[Opening DATA EXCERPTS section]
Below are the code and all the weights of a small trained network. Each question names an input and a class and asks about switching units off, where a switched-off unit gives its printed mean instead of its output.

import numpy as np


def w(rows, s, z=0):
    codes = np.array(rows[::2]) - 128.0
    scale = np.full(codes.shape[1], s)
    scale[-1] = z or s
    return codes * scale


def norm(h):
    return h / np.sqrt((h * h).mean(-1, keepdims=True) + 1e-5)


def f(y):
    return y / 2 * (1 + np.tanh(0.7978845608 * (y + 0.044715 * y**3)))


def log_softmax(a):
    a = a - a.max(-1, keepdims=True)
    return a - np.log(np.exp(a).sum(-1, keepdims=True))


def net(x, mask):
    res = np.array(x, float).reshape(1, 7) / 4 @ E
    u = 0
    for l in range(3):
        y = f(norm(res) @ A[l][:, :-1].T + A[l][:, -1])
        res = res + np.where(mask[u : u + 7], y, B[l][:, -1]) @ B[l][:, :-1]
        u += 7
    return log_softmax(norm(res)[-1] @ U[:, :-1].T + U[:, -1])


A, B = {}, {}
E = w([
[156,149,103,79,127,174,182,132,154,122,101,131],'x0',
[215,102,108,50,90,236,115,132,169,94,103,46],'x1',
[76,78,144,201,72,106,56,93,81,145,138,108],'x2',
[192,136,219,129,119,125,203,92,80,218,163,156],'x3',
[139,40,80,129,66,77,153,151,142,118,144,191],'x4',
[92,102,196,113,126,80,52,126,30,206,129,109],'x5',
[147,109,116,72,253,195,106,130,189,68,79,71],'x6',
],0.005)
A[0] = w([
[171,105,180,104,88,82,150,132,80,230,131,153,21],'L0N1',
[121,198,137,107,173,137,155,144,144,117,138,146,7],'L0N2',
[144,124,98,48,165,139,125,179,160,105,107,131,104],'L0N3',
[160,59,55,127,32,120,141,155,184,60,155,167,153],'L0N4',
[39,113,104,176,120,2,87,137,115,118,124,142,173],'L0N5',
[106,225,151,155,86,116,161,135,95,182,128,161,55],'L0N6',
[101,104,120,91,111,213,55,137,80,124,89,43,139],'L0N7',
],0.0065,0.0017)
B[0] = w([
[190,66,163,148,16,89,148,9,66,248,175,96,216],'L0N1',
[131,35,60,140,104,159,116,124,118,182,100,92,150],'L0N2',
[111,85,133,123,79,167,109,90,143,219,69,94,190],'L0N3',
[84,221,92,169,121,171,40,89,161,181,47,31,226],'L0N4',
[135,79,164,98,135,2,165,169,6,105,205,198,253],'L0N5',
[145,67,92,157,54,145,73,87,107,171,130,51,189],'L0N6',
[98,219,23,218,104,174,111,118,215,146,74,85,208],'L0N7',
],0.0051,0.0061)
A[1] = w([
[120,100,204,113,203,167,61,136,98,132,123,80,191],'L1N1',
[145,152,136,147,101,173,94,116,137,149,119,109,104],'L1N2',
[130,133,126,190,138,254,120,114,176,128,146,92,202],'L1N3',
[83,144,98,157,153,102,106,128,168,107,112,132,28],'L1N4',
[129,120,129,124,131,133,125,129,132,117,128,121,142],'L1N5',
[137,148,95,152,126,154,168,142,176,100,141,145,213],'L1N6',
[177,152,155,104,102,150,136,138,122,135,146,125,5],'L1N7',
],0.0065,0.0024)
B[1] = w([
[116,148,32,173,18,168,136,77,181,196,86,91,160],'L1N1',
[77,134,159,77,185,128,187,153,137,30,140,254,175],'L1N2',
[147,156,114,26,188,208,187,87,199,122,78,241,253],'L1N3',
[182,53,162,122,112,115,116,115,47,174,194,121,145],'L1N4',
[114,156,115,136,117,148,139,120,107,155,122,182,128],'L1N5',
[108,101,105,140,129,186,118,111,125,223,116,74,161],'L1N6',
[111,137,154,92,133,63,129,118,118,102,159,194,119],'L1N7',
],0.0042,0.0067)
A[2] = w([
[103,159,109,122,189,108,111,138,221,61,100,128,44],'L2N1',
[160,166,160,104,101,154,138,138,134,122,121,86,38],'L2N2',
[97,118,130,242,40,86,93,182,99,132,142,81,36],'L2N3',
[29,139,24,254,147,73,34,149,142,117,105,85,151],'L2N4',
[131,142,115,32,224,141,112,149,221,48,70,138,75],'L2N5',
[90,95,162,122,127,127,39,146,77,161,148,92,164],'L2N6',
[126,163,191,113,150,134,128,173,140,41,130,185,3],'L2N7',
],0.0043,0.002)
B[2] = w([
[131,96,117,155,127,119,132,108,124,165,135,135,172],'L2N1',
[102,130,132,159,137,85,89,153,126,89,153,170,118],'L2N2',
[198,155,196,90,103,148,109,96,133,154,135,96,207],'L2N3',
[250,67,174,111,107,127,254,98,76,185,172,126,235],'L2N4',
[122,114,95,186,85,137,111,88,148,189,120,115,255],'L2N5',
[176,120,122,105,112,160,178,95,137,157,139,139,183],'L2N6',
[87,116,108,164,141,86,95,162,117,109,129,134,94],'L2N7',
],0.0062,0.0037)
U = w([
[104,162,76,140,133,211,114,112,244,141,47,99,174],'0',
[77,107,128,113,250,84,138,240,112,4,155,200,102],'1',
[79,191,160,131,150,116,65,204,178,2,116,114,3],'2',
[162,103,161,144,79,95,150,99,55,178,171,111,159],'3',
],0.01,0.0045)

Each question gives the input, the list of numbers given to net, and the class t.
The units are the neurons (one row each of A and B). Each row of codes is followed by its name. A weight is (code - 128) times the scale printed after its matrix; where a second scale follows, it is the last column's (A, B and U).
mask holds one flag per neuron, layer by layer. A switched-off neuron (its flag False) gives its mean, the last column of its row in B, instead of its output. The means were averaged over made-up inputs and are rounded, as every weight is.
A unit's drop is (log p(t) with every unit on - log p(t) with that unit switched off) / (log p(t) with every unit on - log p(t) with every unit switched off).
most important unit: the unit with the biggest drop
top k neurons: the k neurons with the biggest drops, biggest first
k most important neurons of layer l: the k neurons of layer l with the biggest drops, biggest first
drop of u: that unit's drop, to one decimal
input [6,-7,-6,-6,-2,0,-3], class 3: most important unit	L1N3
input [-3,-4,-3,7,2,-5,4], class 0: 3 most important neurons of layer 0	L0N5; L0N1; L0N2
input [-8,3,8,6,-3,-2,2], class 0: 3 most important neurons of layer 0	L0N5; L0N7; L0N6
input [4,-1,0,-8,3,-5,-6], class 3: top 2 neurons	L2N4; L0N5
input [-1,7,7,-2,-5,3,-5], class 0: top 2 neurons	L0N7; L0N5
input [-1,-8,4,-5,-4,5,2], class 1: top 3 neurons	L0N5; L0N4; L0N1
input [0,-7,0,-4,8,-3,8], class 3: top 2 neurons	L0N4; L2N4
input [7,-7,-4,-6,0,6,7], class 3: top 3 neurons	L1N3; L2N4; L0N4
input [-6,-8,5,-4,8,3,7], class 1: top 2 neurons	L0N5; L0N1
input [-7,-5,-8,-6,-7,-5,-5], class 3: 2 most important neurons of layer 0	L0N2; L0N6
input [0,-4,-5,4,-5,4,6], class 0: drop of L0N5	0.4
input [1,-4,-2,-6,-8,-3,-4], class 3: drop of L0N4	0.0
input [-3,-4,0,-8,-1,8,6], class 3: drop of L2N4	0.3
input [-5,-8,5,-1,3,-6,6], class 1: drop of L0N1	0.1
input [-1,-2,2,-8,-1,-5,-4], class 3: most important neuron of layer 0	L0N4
[Closing DATA EXCERPTS section]
Considering each line of the records on its own, count those that contain "switched" and give only that number.

3